Source records
--------------------------------

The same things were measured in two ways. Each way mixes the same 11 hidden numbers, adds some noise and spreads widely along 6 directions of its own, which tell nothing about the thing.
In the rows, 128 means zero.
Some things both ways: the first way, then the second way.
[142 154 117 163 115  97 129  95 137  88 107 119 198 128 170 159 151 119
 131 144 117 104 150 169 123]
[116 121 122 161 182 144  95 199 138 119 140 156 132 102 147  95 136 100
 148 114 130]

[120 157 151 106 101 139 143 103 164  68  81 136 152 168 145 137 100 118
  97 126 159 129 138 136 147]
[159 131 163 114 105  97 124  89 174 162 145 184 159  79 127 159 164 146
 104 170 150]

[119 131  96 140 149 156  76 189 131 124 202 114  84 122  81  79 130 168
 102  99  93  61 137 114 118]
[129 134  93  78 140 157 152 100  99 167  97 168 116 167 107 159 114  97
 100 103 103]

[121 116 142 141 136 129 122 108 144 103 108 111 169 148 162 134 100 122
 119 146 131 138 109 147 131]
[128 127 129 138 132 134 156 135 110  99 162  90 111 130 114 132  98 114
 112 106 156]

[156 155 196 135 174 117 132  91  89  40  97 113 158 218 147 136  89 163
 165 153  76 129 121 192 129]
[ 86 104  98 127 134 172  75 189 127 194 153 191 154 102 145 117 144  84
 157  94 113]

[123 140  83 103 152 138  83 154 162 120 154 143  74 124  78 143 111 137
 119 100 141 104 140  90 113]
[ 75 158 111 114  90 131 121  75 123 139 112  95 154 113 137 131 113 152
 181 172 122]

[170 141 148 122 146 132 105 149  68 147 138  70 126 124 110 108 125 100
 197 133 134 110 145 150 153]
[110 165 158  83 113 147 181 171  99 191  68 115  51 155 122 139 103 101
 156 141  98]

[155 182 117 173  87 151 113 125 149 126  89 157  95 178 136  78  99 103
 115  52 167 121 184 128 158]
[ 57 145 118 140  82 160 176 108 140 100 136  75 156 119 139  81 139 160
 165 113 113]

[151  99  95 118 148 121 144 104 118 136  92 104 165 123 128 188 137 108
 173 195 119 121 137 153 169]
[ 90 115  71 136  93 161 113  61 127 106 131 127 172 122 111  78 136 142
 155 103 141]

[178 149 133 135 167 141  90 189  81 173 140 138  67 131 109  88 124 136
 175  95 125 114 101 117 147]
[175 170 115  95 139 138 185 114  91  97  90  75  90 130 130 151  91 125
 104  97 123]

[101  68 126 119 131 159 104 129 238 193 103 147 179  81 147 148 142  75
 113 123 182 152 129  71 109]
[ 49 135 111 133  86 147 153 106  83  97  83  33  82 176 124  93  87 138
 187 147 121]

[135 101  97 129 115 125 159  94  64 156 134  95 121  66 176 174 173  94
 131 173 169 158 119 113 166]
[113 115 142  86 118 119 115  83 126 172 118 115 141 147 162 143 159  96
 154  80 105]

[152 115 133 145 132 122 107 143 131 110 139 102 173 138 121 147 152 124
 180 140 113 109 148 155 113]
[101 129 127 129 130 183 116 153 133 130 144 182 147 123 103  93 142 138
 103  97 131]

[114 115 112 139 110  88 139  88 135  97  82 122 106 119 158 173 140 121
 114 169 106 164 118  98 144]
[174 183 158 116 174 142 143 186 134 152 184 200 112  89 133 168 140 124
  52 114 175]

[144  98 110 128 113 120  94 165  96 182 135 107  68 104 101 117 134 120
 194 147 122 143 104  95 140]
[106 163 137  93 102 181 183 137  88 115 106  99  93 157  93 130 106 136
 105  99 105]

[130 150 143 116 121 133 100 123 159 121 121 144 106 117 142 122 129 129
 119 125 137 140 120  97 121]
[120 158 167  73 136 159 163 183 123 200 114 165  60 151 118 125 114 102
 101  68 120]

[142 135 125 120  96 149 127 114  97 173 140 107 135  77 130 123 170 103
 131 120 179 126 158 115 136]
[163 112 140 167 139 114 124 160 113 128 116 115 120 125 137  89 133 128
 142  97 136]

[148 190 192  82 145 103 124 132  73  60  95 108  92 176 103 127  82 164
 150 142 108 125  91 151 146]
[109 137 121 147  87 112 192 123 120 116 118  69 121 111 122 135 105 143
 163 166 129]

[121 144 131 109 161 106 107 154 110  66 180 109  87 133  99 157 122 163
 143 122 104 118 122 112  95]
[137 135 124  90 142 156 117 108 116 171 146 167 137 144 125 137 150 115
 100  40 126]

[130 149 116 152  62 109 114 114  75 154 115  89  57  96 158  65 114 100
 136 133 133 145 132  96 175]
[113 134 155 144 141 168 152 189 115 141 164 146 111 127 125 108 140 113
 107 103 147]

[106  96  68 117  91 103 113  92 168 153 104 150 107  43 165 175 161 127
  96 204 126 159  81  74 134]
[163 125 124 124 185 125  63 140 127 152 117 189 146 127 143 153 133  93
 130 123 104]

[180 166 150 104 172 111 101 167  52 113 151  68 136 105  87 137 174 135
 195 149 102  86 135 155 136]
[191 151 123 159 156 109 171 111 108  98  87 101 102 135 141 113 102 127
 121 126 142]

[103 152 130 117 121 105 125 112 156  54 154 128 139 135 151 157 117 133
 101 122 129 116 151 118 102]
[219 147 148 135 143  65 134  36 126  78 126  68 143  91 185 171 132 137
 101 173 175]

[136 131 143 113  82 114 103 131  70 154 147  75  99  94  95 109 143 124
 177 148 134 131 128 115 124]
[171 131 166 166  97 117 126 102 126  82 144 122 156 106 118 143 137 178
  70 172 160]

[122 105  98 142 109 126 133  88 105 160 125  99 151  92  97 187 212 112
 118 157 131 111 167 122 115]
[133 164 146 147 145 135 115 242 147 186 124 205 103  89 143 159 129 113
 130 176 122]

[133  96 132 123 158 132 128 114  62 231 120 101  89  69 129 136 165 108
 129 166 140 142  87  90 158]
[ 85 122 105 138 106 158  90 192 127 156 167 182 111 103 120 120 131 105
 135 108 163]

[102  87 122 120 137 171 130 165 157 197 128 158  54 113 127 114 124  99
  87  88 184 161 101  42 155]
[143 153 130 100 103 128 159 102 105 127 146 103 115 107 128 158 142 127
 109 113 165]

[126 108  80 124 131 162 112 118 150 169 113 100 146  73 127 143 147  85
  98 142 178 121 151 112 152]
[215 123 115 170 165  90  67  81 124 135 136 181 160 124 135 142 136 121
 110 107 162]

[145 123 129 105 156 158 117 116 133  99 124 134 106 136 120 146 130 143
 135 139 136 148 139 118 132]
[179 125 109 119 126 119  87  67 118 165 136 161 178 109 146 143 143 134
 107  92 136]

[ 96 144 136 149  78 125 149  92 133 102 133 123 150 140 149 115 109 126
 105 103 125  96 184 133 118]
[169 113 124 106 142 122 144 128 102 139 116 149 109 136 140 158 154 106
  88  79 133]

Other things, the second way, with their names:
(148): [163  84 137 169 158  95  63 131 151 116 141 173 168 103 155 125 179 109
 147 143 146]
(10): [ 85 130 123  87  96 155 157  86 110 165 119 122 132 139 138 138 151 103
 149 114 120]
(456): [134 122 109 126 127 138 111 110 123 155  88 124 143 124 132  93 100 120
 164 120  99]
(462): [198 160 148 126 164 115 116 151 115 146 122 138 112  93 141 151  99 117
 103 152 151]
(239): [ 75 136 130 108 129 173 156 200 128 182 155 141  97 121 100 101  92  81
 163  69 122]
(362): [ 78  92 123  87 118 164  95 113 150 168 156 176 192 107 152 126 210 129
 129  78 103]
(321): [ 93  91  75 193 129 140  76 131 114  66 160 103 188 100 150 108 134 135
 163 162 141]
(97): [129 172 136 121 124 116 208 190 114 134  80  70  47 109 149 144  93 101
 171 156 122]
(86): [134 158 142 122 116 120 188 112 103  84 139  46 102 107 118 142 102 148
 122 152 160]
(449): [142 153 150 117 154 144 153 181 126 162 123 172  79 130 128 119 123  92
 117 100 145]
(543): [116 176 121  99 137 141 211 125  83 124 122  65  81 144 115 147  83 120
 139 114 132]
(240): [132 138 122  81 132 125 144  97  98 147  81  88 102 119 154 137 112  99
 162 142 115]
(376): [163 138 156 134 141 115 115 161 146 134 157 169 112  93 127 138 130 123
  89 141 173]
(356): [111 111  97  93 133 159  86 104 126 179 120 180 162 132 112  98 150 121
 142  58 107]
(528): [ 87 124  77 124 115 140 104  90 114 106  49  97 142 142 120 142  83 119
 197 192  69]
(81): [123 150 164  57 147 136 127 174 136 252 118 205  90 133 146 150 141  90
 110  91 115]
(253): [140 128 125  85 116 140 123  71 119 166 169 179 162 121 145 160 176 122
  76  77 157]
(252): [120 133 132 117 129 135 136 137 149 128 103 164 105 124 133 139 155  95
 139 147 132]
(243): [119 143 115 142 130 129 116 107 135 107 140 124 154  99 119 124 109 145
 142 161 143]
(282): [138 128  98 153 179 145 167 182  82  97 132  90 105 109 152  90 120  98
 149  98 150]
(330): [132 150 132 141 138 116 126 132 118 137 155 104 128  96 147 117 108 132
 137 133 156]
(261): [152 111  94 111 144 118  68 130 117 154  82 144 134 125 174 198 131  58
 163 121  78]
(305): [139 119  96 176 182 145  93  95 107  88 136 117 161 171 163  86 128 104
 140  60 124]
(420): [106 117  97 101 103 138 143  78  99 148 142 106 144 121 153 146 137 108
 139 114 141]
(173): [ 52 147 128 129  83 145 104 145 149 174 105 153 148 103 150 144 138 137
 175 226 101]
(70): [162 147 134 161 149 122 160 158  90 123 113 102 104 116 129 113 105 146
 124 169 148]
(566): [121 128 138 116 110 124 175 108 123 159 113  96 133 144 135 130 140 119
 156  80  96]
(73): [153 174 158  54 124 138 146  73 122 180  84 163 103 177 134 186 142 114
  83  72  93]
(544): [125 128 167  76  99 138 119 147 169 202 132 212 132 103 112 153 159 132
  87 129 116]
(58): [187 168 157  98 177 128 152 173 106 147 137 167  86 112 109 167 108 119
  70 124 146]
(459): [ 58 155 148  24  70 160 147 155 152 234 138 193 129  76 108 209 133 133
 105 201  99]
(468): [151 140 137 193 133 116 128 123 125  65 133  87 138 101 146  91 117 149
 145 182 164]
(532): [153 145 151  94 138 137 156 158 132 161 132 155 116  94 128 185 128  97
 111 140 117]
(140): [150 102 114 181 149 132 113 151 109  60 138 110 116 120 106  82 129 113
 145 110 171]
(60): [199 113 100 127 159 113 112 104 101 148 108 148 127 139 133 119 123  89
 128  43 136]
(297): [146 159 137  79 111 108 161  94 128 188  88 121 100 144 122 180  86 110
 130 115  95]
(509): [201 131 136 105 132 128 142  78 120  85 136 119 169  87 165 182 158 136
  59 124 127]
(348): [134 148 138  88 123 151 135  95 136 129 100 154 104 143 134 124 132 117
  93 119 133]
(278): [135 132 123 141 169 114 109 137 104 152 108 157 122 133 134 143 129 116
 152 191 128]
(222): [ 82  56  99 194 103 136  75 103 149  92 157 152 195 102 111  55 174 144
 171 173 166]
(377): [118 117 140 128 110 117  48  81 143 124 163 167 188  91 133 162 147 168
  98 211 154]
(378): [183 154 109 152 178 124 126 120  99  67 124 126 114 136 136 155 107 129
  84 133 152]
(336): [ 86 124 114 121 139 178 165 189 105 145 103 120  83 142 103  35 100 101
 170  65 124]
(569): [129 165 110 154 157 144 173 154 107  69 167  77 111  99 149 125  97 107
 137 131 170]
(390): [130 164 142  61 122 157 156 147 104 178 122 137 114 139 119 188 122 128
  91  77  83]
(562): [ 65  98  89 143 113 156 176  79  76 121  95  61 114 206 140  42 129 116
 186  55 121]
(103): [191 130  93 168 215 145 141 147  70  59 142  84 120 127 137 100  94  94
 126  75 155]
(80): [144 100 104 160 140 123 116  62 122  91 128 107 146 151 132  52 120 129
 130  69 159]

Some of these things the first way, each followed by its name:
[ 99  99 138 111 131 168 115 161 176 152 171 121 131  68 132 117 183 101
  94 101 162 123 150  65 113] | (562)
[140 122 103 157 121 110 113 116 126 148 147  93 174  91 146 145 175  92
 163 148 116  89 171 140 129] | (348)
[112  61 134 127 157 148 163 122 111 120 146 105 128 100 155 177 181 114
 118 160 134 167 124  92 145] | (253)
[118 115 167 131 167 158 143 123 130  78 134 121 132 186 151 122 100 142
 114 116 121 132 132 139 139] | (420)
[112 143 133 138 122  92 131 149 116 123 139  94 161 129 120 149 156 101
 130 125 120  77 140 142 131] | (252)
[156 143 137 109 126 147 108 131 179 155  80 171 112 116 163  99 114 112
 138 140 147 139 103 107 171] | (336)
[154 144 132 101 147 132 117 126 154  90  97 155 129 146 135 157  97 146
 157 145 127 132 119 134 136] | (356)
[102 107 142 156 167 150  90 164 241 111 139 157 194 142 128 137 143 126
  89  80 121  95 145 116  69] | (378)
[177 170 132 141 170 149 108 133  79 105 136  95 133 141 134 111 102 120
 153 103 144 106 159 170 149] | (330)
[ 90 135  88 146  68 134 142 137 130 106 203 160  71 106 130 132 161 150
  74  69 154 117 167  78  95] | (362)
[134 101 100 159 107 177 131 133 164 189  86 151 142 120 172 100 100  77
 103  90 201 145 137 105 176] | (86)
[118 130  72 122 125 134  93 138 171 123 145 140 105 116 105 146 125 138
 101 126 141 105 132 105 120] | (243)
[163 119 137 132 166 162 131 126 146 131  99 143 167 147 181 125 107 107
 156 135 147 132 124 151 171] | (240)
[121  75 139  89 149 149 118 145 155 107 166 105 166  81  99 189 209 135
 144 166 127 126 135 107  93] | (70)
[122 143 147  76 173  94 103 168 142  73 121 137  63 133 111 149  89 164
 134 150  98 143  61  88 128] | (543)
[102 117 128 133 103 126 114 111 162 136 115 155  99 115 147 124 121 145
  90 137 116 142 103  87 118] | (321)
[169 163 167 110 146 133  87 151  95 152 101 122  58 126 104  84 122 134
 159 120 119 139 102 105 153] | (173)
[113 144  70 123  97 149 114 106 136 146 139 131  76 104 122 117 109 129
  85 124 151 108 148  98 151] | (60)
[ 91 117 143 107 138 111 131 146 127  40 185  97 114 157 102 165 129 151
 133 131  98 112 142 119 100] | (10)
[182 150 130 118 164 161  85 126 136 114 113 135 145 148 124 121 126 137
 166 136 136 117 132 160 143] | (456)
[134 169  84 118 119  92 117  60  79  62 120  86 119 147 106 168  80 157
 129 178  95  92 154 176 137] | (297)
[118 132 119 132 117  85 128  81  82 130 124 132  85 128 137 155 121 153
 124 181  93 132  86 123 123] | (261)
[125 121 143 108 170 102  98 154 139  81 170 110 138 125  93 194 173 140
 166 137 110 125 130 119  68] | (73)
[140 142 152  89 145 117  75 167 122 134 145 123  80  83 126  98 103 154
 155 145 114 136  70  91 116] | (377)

--------------------------------

## Requirement
Only the lines above starting with the one with "(562): [ 65" and going through the one with "(80): [144 100" are to be copied, word for word and with both ends kept.

## The completed task
(562): [ 65  98  89 143 113 156 176  79  76 121  95  61 114 206 140  42 129 116
 186  55 121]
(103): [191 130  93 168 215 145 141 147  70  59 142  84 120 127 137 100  94  94
 126  75 155]
(80): [144 100 104 160 140 123 116  62 122  91 128 107 146 151 132  52 120 129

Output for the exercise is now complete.